Exercise details ▸
In the entries that follow, the first line to write out is the one containing "180 120 135 130 105 173 104 166]", and the last is the one containing "[[102 120 132". Reproduce that stretch exactly, with nothing before or after it.
(Records provided)
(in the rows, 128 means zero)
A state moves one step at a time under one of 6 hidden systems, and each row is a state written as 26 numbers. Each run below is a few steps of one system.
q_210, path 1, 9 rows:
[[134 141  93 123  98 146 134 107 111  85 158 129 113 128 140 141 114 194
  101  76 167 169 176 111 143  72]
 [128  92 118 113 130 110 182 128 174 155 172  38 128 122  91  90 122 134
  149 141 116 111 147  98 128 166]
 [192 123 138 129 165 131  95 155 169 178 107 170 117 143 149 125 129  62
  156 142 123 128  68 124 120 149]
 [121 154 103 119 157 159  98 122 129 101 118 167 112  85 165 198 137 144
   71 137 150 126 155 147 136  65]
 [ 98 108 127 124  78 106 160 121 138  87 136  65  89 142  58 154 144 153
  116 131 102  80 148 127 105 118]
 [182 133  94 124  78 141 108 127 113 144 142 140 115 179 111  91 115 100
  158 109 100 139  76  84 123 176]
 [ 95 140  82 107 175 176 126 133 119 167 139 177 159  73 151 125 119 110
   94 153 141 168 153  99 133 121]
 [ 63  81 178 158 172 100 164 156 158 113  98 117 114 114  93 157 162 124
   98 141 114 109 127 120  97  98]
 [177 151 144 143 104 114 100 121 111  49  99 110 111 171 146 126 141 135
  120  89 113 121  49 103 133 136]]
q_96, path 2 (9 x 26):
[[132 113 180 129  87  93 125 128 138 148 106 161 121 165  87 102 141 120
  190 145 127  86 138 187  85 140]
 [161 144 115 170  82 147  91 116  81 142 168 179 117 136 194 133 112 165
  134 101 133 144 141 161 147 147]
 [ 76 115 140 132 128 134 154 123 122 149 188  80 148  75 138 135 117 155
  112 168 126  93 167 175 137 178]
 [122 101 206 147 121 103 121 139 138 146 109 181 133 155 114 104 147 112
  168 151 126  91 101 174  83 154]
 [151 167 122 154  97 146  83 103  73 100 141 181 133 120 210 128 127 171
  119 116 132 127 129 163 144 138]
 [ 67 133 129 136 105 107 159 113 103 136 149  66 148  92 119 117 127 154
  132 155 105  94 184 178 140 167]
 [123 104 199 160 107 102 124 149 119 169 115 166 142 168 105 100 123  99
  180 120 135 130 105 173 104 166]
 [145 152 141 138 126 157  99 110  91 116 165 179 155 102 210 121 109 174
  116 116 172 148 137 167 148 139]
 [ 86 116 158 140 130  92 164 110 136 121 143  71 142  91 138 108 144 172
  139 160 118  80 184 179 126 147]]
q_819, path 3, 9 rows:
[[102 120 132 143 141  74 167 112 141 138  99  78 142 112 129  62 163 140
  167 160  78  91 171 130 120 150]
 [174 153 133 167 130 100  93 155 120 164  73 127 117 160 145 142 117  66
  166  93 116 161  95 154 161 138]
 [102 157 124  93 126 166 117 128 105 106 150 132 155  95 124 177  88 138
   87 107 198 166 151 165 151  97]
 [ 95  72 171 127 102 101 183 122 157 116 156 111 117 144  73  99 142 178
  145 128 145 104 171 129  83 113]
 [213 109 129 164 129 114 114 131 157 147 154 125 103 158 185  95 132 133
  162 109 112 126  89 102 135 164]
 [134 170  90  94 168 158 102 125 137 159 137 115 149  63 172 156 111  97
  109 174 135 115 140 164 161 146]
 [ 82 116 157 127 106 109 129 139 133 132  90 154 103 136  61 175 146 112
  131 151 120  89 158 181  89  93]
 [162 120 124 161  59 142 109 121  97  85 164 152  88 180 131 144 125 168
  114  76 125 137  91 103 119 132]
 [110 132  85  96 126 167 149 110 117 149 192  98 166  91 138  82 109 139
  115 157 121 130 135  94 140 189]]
(End Records provided)
(Records provided)
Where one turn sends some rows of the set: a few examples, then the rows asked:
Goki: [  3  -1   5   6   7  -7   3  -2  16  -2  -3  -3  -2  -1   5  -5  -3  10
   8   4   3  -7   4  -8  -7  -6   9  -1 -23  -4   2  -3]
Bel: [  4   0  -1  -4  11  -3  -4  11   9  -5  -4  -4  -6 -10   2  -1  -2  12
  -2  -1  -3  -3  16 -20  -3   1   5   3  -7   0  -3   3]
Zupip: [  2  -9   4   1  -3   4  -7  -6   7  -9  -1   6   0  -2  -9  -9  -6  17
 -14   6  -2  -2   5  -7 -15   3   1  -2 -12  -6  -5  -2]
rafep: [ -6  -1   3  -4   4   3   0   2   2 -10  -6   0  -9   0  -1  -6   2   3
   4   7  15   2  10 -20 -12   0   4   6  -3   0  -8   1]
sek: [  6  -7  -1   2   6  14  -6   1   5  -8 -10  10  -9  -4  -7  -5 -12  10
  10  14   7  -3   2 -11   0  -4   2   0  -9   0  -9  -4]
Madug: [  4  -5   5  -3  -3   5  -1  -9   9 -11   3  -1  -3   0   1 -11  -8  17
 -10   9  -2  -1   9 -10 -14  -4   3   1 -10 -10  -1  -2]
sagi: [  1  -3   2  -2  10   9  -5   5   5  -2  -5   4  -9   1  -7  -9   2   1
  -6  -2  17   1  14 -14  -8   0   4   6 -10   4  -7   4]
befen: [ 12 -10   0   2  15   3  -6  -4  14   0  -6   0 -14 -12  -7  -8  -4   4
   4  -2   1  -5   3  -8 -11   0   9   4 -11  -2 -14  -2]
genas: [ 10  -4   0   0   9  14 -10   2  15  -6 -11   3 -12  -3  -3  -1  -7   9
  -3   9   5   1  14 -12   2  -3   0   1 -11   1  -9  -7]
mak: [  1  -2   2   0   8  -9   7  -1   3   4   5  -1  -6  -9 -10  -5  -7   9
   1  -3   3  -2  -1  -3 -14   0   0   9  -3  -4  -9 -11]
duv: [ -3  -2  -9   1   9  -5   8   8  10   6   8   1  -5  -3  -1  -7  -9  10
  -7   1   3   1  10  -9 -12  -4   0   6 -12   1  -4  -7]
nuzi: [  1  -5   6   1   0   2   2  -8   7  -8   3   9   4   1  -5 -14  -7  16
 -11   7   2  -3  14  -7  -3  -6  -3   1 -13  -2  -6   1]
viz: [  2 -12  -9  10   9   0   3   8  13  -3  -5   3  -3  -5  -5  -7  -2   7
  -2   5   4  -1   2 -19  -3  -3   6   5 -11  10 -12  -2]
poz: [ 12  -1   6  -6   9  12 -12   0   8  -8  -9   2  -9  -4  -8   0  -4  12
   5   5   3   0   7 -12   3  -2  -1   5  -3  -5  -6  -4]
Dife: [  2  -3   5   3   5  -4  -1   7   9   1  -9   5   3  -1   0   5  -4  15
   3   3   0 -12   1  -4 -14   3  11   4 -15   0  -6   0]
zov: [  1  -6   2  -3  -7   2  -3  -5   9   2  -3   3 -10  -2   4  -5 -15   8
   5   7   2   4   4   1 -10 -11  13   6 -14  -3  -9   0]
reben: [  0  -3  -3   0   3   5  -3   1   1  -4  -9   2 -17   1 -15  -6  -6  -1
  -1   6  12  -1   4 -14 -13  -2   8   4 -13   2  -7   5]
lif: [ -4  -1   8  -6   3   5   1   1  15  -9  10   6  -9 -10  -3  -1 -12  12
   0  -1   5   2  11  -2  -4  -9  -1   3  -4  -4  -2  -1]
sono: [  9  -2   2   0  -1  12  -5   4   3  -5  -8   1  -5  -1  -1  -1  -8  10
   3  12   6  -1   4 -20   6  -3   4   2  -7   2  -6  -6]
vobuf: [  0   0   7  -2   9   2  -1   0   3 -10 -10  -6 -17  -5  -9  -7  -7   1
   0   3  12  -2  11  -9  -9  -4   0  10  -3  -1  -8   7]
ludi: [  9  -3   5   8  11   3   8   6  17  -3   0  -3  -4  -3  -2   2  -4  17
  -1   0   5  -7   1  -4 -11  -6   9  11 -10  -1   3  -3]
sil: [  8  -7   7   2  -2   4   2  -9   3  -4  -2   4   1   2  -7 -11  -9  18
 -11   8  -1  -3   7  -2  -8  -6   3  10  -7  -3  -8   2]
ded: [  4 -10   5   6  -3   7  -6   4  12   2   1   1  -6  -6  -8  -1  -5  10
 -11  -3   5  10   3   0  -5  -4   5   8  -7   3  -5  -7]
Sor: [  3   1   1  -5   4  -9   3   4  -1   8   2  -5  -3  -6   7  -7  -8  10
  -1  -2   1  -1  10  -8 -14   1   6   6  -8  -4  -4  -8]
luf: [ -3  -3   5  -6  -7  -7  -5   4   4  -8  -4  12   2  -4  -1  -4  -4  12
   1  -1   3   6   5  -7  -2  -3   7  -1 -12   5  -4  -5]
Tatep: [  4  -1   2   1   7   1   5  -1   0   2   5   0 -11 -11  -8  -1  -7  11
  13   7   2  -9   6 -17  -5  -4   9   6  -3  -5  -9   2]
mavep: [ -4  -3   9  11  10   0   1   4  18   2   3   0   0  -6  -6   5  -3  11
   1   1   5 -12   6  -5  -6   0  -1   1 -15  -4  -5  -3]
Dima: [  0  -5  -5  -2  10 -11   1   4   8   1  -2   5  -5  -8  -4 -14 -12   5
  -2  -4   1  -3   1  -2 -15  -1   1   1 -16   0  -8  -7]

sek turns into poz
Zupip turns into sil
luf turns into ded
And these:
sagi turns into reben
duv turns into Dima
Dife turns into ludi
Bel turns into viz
(End Records provided)
(Records provided)
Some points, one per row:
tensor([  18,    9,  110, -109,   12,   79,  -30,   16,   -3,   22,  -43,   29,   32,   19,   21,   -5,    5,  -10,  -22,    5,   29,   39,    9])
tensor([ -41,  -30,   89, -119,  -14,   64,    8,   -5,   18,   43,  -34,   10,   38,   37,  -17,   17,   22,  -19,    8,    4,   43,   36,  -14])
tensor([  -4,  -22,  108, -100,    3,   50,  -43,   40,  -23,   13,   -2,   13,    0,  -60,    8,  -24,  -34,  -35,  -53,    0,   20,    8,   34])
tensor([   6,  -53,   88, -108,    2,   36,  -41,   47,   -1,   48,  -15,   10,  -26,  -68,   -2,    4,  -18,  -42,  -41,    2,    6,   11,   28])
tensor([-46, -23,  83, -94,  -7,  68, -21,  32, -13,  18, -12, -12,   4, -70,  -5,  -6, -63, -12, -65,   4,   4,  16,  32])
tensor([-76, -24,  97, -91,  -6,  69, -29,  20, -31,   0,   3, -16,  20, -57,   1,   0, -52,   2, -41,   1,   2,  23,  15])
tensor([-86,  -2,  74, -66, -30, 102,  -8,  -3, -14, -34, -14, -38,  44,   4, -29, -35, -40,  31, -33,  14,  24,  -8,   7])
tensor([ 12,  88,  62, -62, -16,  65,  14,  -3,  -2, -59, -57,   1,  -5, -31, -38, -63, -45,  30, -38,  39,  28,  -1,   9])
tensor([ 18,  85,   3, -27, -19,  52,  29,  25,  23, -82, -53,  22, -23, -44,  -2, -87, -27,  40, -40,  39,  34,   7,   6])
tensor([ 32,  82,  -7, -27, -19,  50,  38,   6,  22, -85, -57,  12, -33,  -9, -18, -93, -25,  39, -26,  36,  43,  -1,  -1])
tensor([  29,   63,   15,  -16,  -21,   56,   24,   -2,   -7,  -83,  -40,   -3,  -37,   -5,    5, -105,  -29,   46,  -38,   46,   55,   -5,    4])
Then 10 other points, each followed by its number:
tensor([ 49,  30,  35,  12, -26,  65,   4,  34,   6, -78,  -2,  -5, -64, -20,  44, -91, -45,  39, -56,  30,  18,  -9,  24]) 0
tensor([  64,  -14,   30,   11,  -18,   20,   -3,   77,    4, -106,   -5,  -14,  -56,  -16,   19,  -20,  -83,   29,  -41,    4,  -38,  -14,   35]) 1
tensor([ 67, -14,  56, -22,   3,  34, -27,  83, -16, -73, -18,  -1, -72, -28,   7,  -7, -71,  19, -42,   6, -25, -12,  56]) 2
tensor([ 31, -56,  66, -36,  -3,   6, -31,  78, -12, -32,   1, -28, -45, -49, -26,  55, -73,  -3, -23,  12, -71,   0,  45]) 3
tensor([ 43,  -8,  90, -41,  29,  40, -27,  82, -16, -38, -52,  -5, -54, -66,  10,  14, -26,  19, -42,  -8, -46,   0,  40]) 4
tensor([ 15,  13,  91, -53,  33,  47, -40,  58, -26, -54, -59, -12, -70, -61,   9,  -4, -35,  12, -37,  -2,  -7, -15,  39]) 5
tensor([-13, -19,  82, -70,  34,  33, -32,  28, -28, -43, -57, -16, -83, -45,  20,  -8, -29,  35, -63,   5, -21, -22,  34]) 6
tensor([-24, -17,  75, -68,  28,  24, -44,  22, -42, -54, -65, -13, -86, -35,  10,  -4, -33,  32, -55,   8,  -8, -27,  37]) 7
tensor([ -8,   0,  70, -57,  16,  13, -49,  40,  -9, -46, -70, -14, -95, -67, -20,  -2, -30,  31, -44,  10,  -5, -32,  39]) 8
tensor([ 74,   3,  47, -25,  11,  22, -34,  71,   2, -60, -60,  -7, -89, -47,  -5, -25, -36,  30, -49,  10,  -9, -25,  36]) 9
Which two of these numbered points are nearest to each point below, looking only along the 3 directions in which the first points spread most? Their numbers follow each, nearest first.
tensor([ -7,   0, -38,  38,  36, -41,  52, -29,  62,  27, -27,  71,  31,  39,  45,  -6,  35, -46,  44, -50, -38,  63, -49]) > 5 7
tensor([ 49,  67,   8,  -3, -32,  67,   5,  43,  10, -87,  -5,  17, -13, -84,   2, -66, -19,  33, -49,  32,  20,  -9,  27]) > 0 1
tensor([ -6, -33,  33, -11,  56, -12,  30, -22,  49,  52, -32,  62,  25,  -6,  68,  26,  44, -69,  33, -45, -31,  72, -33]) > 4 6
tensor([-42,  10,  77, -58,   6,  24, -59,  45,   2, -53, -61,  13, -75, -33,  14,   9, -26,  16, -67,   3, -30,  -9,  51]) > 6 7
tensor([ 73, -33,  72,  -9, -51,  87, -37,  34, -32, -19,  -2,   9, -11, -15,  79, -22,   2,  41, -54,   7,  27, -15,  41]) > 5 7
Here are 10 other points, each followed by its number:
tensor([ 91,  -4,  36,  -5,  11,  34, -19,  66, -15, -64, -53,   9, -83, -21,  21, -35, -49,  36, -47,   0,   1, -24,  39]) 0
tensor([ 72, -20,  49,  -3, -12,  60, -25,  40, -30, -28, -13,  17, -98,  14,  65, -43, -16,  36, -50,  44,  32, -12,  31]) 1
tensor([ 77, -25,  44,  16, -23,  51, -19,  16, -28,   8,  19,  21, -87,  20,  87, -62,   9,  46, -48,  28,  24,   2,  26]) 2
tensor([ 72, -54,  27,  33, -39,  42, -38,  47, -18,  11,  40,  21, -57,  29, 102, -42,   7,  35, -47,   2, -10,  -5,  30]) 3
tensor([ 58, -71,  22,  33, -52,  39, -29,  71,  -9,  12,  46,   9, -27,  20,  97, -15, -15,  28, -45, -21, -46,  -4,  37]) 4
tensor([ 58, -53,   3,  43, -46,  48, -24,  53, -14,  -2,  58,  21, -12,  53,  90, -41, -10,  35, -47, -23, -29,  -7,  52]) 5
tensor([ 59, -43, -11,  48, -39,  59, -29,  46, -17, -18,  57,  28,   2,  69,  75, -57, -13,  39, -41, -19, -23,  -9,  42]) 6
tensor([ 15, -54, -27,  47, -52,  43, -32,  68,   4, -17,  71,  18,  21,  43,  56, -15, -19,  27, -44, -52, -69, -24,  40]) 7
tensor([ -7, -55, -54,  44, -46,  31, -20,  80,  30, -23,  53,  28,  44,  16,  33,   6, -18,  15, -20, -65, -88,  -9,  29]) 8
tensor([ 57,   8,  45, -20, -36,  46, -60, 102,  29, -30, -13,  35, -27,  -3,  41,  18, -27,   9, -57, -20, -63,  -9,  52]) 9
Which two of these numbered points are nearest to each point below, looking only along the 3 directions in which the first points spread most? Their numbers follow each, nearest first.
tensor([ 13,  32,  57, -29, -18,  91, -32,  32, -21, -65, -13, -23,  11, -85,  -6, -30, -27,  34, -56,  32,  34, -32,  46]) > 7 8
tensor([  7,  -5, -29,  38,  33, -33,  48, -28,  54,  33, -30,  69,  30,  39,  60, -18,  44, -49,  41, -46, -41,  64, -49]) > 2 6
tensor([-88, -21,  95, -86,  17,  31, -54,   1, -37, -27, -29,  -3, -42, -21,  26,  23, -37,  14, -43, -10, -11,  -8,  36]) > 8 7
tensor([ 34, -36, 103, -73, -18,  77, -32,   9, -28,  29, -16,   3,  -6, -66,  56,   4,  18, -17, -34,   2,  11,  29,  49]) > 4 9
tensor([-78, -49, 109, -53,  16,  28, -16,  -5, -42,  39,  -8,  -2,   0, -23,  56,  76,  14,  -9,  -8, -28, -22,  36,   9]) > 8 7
(End Records provided)
Answer section ▸
  180 120 135 130 105 173 104 166]
 [145 152 141 138 126 157  99 110  91 116 165 179 155 102 210 121 109 174
  116 116 172 148 137 167 148 139]
 [ 86 116 158 140 130  92 164 110 136 121 143  71 142  91 138 108 144 172
  139 160 118  80 184 179 126 147]]
q_819, path 3, 9 rows:
[[102 120 132 143 141  74 167 112 141 138  99  78 142 112 129  62 163 140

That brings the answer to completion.